___ Entries provided

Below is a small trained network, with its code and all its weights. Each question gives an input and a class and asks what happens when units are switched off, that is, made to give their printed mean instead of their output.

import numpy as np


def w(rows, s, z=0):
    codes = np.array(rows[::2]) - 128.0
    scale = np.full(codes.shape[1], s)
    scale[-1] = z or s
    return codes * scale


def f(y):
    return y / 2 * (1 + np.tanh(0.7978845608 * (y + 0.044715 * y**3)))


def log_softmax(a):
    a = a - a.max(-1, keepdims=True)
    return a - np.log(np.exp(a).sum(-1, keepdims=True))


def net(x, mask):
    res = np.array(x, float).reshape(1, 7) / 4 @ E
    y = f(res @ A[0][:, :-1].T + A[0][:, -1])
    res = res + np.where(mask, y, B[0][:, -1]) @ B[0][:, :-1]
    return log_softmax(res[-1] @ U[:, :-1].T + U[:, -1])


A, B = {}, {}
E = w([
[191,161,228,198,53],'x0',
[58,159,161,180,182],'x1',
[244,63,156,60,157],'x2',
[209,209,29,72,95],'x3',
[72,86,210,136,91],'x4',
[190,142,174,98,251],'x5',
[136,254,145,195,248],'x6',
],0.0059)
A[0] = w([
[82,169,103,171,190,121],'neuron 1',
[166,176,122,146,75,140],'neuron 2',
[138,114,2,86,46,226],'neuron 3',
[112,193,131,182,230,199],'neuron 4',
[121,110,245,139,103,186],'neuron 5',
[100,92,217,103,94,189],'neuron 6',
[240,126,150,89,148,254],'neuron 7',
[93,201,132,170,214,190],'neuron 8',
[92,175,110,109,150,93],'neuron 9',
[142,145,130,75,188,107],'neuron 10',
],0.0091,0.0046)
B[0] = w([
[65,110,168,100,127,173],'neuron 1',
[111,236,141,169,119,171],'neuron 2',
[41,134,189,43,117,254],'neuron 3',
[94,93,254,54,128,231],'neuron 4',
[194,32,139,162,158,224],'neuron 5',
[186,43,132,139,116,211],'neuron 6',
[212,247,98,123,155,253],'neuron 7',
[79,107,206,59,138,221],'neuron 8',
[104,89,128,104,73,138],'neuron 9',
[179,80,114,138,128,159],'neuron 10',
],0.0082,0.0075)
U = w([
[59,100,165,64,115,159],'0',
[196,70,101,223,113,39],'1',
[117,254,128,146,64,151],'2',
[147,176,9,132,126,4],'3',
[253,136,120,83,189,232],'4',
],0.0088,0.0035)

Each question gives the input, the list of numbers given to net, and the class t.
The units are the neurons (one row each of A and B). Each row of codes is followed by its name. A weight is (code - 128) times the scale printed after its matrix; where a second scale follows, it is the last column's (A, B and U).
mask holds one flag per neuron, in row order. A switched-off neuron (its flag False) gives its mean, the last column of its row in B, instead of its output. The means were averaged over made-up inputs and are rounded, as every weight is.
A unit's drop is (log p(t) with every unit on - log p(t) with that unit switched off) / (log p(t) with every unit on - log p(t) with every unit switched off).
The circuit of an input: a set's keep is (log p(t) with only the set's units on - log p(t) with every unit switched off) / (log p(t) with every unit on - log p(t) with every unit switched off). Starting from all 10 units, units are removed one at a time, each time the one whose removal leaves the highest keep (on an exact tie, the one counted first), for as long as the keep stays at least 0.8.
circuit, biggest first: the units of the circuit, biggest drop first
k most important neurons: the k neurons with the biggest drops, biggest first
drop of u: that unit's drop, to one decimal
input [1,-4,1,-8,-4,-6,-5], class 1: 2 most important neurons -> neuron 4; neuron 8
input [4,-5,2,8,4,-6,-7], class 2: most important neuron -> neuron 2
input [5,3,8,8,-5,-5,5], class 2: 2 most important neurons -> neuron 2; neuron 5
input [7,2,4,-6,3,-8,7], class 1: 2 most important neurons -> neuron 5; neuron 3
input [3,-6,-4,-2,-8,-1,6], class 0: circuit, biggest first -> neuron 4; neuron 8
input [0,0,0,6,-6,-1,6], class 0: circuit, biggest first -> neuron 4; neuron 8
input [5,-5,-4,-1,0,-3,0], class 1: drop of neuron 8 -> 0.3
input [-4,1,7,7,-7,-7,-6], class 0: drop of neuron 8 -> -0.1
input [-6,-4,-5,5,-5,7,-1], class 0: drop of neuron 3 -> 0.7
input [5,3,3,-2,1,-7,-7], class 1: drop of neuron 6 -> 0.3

______

Problem description
Provide the number of lines above in which the word "printed" appears, with no further words.

Answer to this exercise
2